■ **What to produce**:
Give back the full data, unchanged and complete.

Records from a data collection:
"""

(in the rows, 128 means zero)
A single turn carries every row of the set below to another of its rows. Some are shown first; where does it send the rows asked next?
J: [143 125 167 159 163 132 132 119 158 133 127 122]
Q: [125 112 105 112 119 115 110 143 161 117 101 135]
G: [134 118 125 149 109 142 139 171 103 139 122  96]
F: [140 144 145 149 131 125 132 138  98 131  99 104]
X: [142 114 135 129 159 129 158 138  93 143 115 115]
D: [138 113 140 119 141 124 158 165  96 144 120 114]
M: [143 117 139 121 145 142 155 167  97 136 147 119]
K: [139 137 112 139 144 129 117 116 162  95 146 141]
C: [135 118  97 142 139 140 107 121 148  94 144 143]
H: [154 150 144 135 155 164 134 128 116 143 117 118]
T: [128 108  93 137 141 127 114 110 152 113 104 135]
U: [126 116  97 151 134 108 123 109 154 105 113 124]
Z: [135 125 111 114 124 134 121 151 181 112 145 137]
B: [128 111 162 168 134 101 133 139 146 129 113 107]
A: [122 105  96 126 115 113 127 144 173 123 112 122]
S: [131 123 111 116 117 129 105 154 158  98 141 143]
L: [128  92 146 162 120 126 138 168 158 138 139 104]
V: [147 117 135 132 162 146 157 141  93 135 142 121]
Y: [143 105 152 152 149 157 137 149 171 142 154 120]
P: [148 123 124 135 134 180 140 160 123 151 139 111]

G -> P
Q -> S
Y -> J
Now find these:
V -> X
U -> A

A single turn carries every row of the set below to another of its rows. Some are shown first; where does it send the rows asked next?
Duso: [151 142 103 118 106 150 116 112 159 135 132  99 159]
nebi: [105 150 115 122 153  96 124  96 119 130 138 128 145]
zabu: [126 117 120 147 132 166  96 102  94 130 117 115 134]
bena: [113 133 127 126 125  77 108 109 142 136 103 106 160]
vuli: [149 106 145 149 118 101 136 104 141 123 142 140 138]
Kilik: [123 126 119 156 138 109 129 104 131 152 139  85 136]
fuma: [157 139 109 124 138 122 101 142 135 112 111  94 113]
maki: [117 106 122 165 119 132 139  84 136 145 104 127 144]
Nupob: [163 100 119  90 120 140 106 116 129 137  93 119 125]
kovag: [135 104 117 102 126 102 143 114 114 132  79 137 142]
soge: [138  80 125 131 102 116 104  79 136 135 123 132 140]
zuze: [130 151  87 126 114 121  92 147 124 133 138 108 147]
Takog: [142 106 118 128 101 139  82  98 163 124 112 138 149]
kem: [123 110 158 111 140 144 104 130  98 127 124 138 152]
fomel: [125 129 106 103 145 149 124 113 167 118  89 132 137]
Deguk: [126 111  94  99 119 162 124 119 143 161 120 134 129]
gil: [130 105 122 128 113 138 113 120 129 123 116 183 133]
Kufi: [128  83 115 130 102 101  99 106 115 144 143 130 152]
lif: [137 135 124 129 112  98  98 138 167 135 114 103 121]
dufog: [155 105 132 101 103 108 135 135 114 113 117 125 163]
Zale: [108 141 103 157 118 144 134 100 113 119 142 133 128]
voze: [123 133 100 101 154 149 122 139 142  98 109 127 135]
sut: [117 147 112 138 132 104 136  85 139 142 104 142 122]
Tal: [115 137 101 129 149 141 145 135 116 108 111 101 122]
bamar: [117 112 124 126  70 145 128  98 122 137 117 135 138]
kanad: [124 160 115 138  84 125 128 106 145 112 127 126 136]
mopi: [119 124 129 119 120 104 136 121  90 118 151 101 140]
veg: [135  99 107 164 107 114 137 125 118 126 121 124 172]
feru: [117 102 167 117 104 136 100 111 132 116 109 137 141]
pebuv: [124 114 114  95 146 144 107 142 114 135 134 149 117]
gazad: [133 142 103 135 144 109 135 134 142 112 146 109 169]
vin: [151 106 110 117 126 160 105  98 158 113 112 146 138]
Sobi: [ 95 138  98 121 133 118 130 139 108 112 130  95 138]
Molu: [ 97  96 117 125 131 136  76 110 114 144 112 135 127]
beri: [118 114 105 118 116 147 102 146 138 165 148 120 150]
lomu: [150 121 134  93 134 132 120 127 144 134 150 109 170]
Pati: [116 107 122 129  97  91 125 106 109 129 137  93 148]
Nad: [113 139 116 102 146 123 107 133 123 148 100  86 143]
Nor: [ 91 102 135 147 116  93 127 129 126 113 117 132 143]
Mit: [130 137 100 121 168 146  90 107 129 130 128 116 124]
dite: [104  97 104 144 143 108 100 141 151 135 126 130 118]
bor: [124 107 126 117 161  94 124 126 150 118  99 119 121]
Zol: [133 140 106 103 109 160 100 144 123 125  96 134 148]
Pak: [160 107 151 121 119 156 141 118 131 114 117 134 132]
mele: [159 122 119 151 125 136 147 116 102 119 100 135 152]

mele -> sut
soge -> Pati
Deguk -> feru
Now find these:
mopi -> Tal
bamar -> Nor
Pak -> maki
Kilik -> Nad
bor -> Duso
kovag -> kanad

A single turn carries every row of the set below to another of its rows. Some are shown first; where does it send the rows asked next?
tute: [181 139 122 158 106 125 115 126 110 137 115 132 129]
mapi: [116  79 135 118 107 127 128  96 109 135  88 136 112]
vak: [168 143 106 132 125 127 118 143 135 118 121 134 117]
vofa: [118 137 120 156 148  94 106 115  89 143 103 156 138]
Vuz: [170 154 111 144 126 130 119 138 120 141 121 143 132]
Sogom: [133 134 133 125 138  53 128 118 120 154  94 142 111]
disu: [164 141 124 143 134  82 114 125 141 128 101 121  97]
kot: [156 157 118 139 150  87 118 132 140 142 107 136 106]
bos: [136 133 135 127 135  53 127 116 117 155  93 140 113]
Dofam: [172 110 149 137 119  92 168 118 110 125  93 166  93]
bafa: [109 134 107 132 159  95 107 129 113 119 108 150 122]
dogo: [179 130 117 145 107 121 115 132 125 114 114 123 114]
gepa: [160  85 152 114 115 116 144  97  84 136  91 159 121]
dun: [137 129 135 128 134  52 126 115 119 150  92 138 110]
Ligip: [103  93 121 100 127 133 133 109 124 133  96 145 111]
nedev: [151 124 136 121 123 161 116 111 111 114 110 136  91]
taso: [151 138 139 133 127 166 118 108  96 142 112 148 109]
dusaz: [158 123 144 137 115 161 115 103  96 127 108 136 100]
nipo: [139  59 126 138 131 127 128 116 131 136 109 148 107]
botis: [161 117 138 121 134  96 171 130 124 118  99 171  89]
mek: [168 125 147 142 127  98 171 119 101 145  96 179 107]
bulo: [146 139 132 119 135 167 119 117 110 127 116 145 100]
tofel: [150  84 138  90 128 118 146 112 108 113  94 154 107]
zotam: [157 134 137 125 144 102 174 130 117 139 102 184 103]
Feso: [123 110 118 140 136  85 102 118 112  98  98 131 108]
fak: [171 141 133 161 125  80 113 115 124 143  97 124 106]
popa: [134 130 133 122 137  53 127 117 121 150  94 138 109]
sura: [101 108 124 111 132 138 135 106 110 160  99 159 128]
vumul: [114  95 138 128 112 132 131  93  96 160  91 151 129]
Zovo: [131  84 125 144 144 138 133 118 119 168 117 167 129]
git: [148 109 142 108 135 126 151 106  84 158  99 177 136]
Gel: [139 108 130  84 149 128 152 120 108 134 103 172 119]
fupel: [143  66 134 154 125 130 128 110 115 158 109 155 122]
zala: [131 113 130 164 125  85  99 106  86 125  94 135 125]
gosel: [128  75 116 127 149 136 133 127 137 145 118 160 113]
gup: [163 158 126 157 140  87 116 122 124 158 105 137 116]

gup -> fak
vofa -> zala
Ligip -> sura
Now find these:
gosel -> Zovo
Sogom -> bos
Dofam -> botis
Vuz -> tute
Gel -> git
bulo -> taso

"""

■ **Finished exercise**:
(in the rows, 128 means zero)
A single turn carries every row of the set below to another of its rows. Some are shown first; where does it send the rows asked next?
J: [143 125 167 159 163 132 132 119 158 133 127 122]
Q: [125 112 105 112 119 115 110 143 161 117 101 135]
G: [134 118 125 149 109 142 139 171 103 139 122  96]
F: [140 144 145 149 131 125 132 138  98 131  99 104]
X: [142 114 135 129 159 129 158 138  93 143 115 115]
D: [138 113 140 119 141 124 158 165  96 144 120 114]
M: [143 117 139 121 145 142 155 167  97 136 147 119]
K: [139 137 112 139 144 129 117 116 162  95 146 141]
C: [135 118  97 142 139 140 107 121 148  94 144 143]
H: [154 150 144 135 155 164 134 128 116 143 117 118]
T: [128 108  93 137 141 127 114 110 152 113 104 135]
U: [126 116  97 151 134 108 123 109 154 105 113 124]
Z: [135 125 111 114 124 134 121 151 181 112 145 137]
B: [128 111 162 168 134 101 133 139 146 129 113 107]
A: [122 105  96 126 115 113 127 144 173 123 112 122]
S: [131 123 111 116 117 129 105 154 158  98 141 143]
L: [128  92 146 162 120 126 138 168 158 138 139 104]
V: [147 117 135 132 162 146 157 141  93 135 142 121]
Y: [143 105 152 152 149 157 137 149 171 142 154 120]
P: [148 123 124 135 134 180 140 160 123 151 139 111]

G -> P
Q -> S
Y -> J
Now find these:
V -> X
U -> A

A single turn carries every row of the set below to another of its rows. Some are shown first; where does it send the rows asked next?
Duso: [151 142 103 118 106 150 116 112 159 135 132  99 159]
nebi: [105 150 115 122 153  96 124  96 119 130 138 128 145]
zabu: [126 117 120 147 132 166  96 102  94 130 117 115 134]
bena: [113 133 127 126 125  77 108 109 142 136 103 106 160]
vuli: [149 106 145 149 118 101 136 104 141 123 142 140 138]
Kilik: [123 126 119 156 138 109 129 104 131 152 139  85 136]
fuma: [157 139 109 124 138 122 101 142 135 112 111  94 113]
maki: [117 106 122 165 119 132 139  84 136 145 104 127 144]
Nupob: [163 100 119  90 120 140 106 116 129 137  93 119 125]
kovag: [135 104 117 102 126 102 143 114 114 132  79 137 142]
soge: [138  80 125 131 102 116 104  79 136 135 123 132 140]
zuze: [130 151  87 126 114 121  92 147 124 133 138 108 147]
Takog: [142 106 118 128 101 139  82  98 163 124 112 138 149]
kem: [123 110 158 111 140 144 104 130  98 127 124 138 152]
fomel: [125 129 106 103 145 149 124 113 167 118  89 132 137]
Deguk: [126 111  94  99 119 162 124 119 143 161 120 134 129]
gil: [130 105 122 128 113 138 113 120 129 123 116 183 133]
Kufi: [128  83 115 130 102 101  99 106 115 144 143 130 152]
lif: [137 135 124 129 112  98  98 138 167 135 114 103 121]
dufog: [155 105 132 101 103 108 135 135 114 113 117 125 163]
Zale: [108 141 103 157 118 144 134 100 113 119 142 133 128]
voze: [123 133 100 101 154 149 122 139 142  98 109 127 135]
sut: [117 147 112 138 132 104 136  85 139 142 104 142 122]
Tal: [115 137 101 129 149 141 145 135 116 108 111 101 122]
bamar: [117 112 124 126  70 145 128  98 122 137 117 135 138]
kanad: [124 160 115 138  84 125 128 106 145 112 127 126 136]
mopi: [119 124 129 119 120 104 136 121  90 118 151 101 140]
veg: [135  99 107 164 107 114 137 125 118 126 121 124 172]
feru: [117 102 167 117 104 136 100 111 132 116 109 137 141]
pebuv: [124 114 114  95 146 144 107 142 114 135 134 149 117]
gazad: [133 142 103 135 144 109 135 134 142 112 146 109 169]
vin: [151 106 110 117 126 160 105  98 158 113 112 146 138]
Sobi: [ 95 138  98 121 133 118 130 139 108 112 130  95 138]
Molu: [ 97  96 117 125 131 136  76 110 114 144 112 135 127]
beri: [118 114 105 118 116 147 102 146 138 165 148 120 150]
lomu: [150 121 134  93 134 132 120 127 144 134 150 109 170]
Pati: [116 107 122 129  97  91 125 106 109 129 137  93 148]
Nad: [113 139 116 102 146 123 107 133 123 148 100  86 143]
Nor: [ 91 102 135 147 116  93 127 129 126 113 117 132 143]
Mit: [130 137 100 121 168 146  90 107 129 130 128 116 124]
dite: [104  97 104 144 143 108 100 141 151 135 126 130 118]
bor: [124 107 126 117 161  94 124 126 150 118  99 119 121]
Zol: [133 140 106 103 109 160 100 144 123 125  96 134 148]
Pak: [160 107 151 121 119 156 141 118 131 114 117 134 132]
mele: [159 122 119 151 125 136 147 116 102 119 100 135 152]

mele -> sut
soge -> Pati
Deguk -> feru
Now find these:
mopi -> Tal
bamar -> Nor
Pak -> maki
Kilik -> Nad
bor -> Duso
kovag -> kanad

A single turn carries every row of the set below to another of its rows. Some are shown first; where does it send the rows asked next?
tute: [181 139 122 158 106 125 115 126 110 137 115 132 129]
mapi: [116  79 135 118 107 127 128  96 109 135  88 136 112]
vak: [168 143 106 132 125 127 118 143 135 118 121 134 117]
vofa: [118 137 120 156 148  94 106 115  89 143 103 156 138]
Vuz: [170 154 111 144 126 130 119 138 120 141 121 143 132]
Sogom: [133 134 133 125 138  53 128 118 120 154  94 142 111]
disu: [164 141 124 143 134  82 114 125 141 128 101 121  97]
kot: [156 157 118 139 150  87 118 132 140 142 107 136 106]
bos: [136 133 135 127 135  53 127 116 117 155  93 140 113]
Dofam: [172 110 149 137 119  92 168 118 110 125  93 166  93]
bafa: [109 134 107 132 159  95 107 129 113 119 108 150 122]
dogo: [179 130 117 145 107 121 115 132 125 114 114 123 114]
gepa: [160  85 152 114 115 116 144  97  84 136  91 159 121]
dun: [137 129 135 128 134  52 126 115 119 150  92 138 110]
Ligip: [103  93 121 100 127 133 133 109 124 133  96 145 111]
nedev: [151 124 136 121 123 161 116 111 111 114 110 136  91]
taso: [151 138 139 133 127 166 118 108  96 142 112 148 109]
dusaz: [158 123 144 137 115 161 115 103  96 127 108 136 100]
nipo: [139  59 126 138 131 127 128 116 131 136 109 148 107]
botis: [161 117 138 121 134  96 171 130 124 118  99 171  89]
mek: [168 125 147 142 127  98 171 119 101 145  96 179 107]
bulo: [146 139 132 119 135 167 119 117 110 127 116 145 100]
tofel: [150  84 138  90 128 118 146 112 108 113  94 154 107]
zotam: [157 134 137 125 144 102 174 130 117 139 102 184 103]
Feso: [123 110 118 140 136  85 102 118 112  98  98 131 108]
fak: [171 141 133 161 125  80 113 115 124 143  97 124 106]
popa: [134 130 133 122 137  53 127 117 121 150  94 138 109]
sura: [101 108 124 111 132 138 135 106 110 160  99 159 128]
vumul: [114  95 138 128 112 132 131  93  96 160  91 151 129]
Zovo: [131  84 125 144 144 138 133 118 119 168 117 167 129]
git: [148 109 142 108 135 126 151 106  84 158  99 177 136]
Gel: [139 108 130  84 149 128 152 120 108 134 103 172 119]
fupel: [143  66 134 154 125 130 128 110 115 158 109 155 122]
zala: [131 113 130 164 125  85  99 106  86 125  94 135 125]
gosel: [128  75 116 127 149 136 133 127 137 145 118 160 113]
gup: [163 158 126 157 140  87 116 122 124 158 105 137 116]

gup -> fak
vofa -> zala
Ligip -> sura
Now find these:
gosel -> Zovo
Sogom -> bos
Dofam -> botis
Vuz -> tute
Gel -> git
bulo -> taso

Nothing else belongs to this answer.